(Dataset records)

%%

R: rows in 3 groups, each row roughly a mix of its group's directions:
R (80 x 14):
[[ 32  28  20  26  28   7 -53  -9 -18  18 -19 -10 -10  -4]
 [-19  28  11  38  45  11 -19 -31   1  14  35   5  -1 -11]
 [ 13  25  -8   0 -22  23  49  -6  19   2   1  18 -21  49]
 [-40  16  -8   7  35   9  14   4  27  18  15 -51  17  -7]
 [ 14 -17   5  24  65 -19 -27 -27  -2 -17  -5  16  -6   8]
 [ -6  -7   4  47  68  -4 -18  -9   0  -8   8  -5   0  18]
 [ 14 -49 -20 -13  17   4 -23  14  23   1   3 -41  16  33]
 [  0  23  11 -39 -59   2  23  -8  12  18   5  -5   8 -31]
 [-36 -41 -15 -25  -6 -28  34  12 -12 -27   1  28   4 -14]
 [-26 -31 -22 -13 -18  -8  17  31  29 -22   3 -35  32 -14]
 [ 50  22  20  37   8  14 -40 -17  -1  -2 -13   1 -24  13]
 [-39  15 -36  -6 -28  40   2  41 -19  14   7  -4 -11   2]
 [ 33  49   7  19  -7  27  17 -20  39   9  -1 -17  -4  24]
 [ -8  60 -14  -3  -5  18  32  -8  36  -2 -20 -21 -11 -16]
 [ 26 -36 -12 -19 -47   3   1  36 -13 -14 -23   7  -5  29]
 [ 29   3  11  42  37   2 -55   6 -16  -2 -16  -9   2   6]
 [-19 -15  17  -6  -1 -25 -34  24 -32   9  -2 -18  28 -49]
 [  4  -4 -14   6 -26  23  44   7  15  -5  16  18 -10  59]
 [  9  34   7 -29 -31  30  -6 -12   0  53   8 -19 -18   2]
 [ 27  -3  21  16  26 -31  -5 -24 -20 -28 -21  47 -16  -3]
 [-43 -28 -15 -40 -12 -23  41  10 -11 -10   4  19   7 -17]
 [ 31  39  17  12  17  18 -45 -11 -16  34 -16 -17 -14   0]
 [-54  34 -14  22  38   9  24  16   2   5   1 -23   0 -13]
 [-41  34 -25   9 -23  41  -4  20 -23  17  20  13 -15  -9]
 [-19  -8 -22 -21 -32  26   8  33  20  23  11 -47  17  11]
 [ 22  10  -5  -8 -42  37  21   3  20  22   9 -14 -18  46]
 [-28  48   7  11 -35  12  31  13 -24   6   4  24 -14 -24]
 [-11  62 -12  -1  -3  20  32  -8  33   0 -17 -21 -10 -17]
 [-17 -10 -10 -30 -50  12  46  -8  27   0  29   4  -6   1]
 [ 15  42  -5  -8 -19  20  49 -15  23   3 -14  12 -22  31]
 [ 50 -25  13  -7 -26 -10 -24 -15 -18 -14  -7  45 -11  11]
 [-16 -21   7 -11  11 -27 -37  13 -13  -3  -8 -26  28 -53]
 [-38  42   1  22  -2  32   3   0   4  30  40 -19   7 -13]
 [-47 -18 -12 -28   2 -29  41   3   4 -18   9  13  21 -29]
 [ 24 -12  14  44  32 -12 -51  -4 -14 -27  -8   8  -2 -12]
 [ -9  57 -13  16  23  22   3 -23  32  -5  -8 -19 -20 -25]
 [-36  28 -17  33   1  42 -15  15 -20  19  34   8 -11   3]
 [ -6 -10 -11 -35 -51  29  15  10   3  33  21 -12 -14  24]
 [ -6 -52  12  -4   5 -27 -40  18 -32   0   9  -3  25 -21]
 [-17  33   3  -8 -52  30   7   1   4  32  34  -9   6 -18]
 [ 26 -45   6 -10 -18  -8  12   3 -15   1  10  34  -2  54]
 [  6   4   6  36  50 -32  -7  -5  -1 -40 -23  16  14 -15]
 [-30   4 -20 -30 -19  12  46  18  22  21  17 -23  23  20]
 [-34 -26 -18 -44 -39  10  23  20  -5  23  22  -9   3   6]
 [ -5 -72 -13  -8  -4 -16  -8  20   6 -22  16  -6  25  14]
 [ 36 -30  -3   3   5  -8 -34  -8 -26 -23 -15  48 -19  18]
 [ -8 -64 -11 -16   0 -24 -17  20   9 -22   6 -18  32 -12]
 [ 13 -10  14  22  34 -19 -53  -1 -36 -10 -18  12  -7 -22]
 [ 31  25  19 -22  24 -22 -22 -37  -3   7 -35   6 -15 -30]
 [-34  21   7  14   7  -3 -29  19 -21  12   2 -28  15 -56]
 [ 17 -22   6  42  39 -20 -36   8 -15 -36 -15  12   5  -2]
 [-37   7 -30  11   9  43 -21  17   3  26  34 -27   3   9]
 [-33  49 -13  11   4  16   5   7  21  -1  -4 -36   5 -43]
 [-11 -11   1 -25   4 -28 -18   9   9  -9 -21 -36  28 -56]
 [ 42 -37   3 -35 -15 -30  -3  -5   0 -24 -36  18  -3   5]
 [ 16  26  21 -16  24 -21 -33 -26 -11   9 -29  -5  -7 -47]
 [ -2 -10  12  20  40 -28 -43  -6 -28 -17 -13  14   3 -38]
 [-18  39  -3 -48 -10   7  31  -2  -9  45 -13  -8  -7   0]
 [-18 -15 -22   2 -18  10  45  14  41 -15  26 -14  28  25]
 [-50  -5 -11 -36   6 -27  39   6   0  -1   3   4  24 -30]
 [ 16  47  12  -9   1  24 -27 -10  -9  52  -8 -27  -8   0]
 [ 21  59   4   1  18  11   4 -39  14   8 -22   7 -32  -7]
 [ 28  -4  13  48  34  -3 -53  -2  -7 -20  -8  -3   4  -3]
 [ 38  25   4  46  14  17   5  -7  36 -16  -6 -12   5  35]
 [ -5 -68 -17 -12  -4 -16  -4  19  16 -25  13 -12  27   9]
 [ -7   4 -15  31  31   9 -29   0 -37 -16  -3  47 -28   7]
 [ 23   7 -17  -3 -10  19  40 -18  32 -11   1  16 -20  52]
 [-12  27   7   6 -51  33   5   7   5  33  40 -15   9  -5]
 [-18  64   7  20  15  17 -12  -8  -7  18  -5 -14 -12 -39]
 [-28 -52  -6  11 -14  -6 -12  40 -15  -6  27 -12  33   0]
 [-12  32   4 -27 -53  19  12  -8  10  29  24  -9   7 -30]
 [-53  34 -17  26  45   9  13  11 -12  -2  -1  -2 -11 -14]
 [-11  31   0 -17 -56  30  -1  -7  -4  29  30   8   0 -23]
 [ 15   7  -2 -47 -60  -1   8  -6 -10   2 -12  27  -8 -24]
 [ 27   5  26   0  -4 -35  17 -16 -19 -29 -32  45 -14 -14]
 [-17  44  -6  -2  16   2  -7  -8  22  -4 -20 -35   2 -55]
 [ -6   4  -3   8  18  17 -49  21 -11  38  10 -43  26   0]
 [-38 -21 -18 -27 -26  -4  50   7  23  -9  25   1  18  -5]
 [-27 -23   4 -24  11 -23 -33   3 -44   9  -3  13  -4 -45]
 [-31  19  -2  49  57  13 -11  -4  -7   4  20  -2  -5   5]]

which group is each row in? (one row of each group first):
[  0  12 -11  -7 -29  13  61  -7  43 -11  11   0   3  26]  (37)
[ 18  54   5 -18  12  -4   7 -30  21   2 -37  -9 -16 -32]  (23)
[ -9  21  10 -21 -45 -14  53  22  -3  -6 -28   0   0 -19]  (14)

[ 28  30  26   6  24  -3 -26 -36 -26  20 -12  28 -29  -3]  (23)
[-18 -22   7 -31 -15  -3 -40  -3 -39  27  12   5 -16 -39]  (37)
[-40  19 -23  14 -12  45 -10  22  -4  28  35 -18  -1   5]  (14)
[  4 -31 -30 -32 -44  23  -9  34   4  10  -1 -24   6  22]  (14)
[-18  -9   0 -27 -20 -23  46 -21   7 -27   2  38 -15 -26]  (37)
[-31   2 -13  -5  18  12   8  11  33  21  17 -60  24   1]  (14)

%%

## Task directions
Copy each line exactly, beginning at the one with "-31 -30 -32" and stopping after the last line of the entries. Include nothing else.

## Answer area
[  4 -31 -30 -32 -44  23  -9  34   4  10  -1 -24   6  22]  (14)
[-18  -9   0 -27 -20 -23  46 -21   7 -27   2  38 -15 -26]  (37)
[-31   2 -13  -5  18  12   8  11  33  21  17 -60  24   1]  (14)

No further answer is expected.